** Opening Listed records block **

Every row gives one point. Two turns around zero, p and q, are shown by what they do to some points. Where does a point land after both, in the order given? Backwards means that the second turn is done in reverse. Each puzzle has new turns, and all numbers are rounded.

Turn p:
[33 12] => [34 -7]
[27 19] => [33  2]
[2 1] => [2 0]
[-44 -10] => [-43  15]
[-17 -22] => [-26 -10]
Turn q:
[-14  10] => [-12  12]
[-28 -11] => [-29  -7]
[43  1] => [43 -5]
Where do these land?
q, then p: [  4 -37] => [-21 -31]
p, then q backwards: [-32   3] => [-28  16]
q, then p: [22 -1] => [ 16 -15]
q, then p: [31 19] => [36 -6]
p, then q: [-25  17] => [-8 29]

Turn p:
[-22  11   0] => [-14  12  16]
[15  2 -9] => [  4   2 -17]
[ 17 -44  21] => [ 23 -46   1]
[ 7  0 17] => [17 -2  6]
[  7   4 -14] => [ -5   5 -15]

** Closing Listed records block **

▸ **Work task**
Your reply should contain each entry, copied without alteration.

▸ **Exercise solution**
Every row gives one point. Two turns around zero, p and q, are shown by what they do to some points. Where does a point land after both, in the order given? Backwards means that the second turn is done in reverse. Each puzzle has new turns, and all numbers are rounded.

Turn p:
[33 12] => [34 -7]
[27 19] => [33  2]
[2 1] => [2 0]
[-44 -10] => [-43  15]
[-17 -22] => [-26 -10]
Turn q:
[-14  10] => [-12  12]
[-28 -11] => [-29  -7]
[43  1] => [43 -5]
Where do these land?
q, then p: [  4 -37] => [-21 -31]
p, then q backwards: [-32   3] => [-28  16]
q, then p: [22 -1] => [ 16 -15]
q, then p: [31 19] => [36 -6]
p, then q: [-25  17] => [-8 29]

Turn p:
[-22  11   0] => [-14  12  16]
[15  2 -9] => [  4   2 -17]
[ 17 -44  21] => [ 23 -46   1]
[ 7  0 17] => [17 -2  6]
[  7   4 -14] => [ -5   5 -15]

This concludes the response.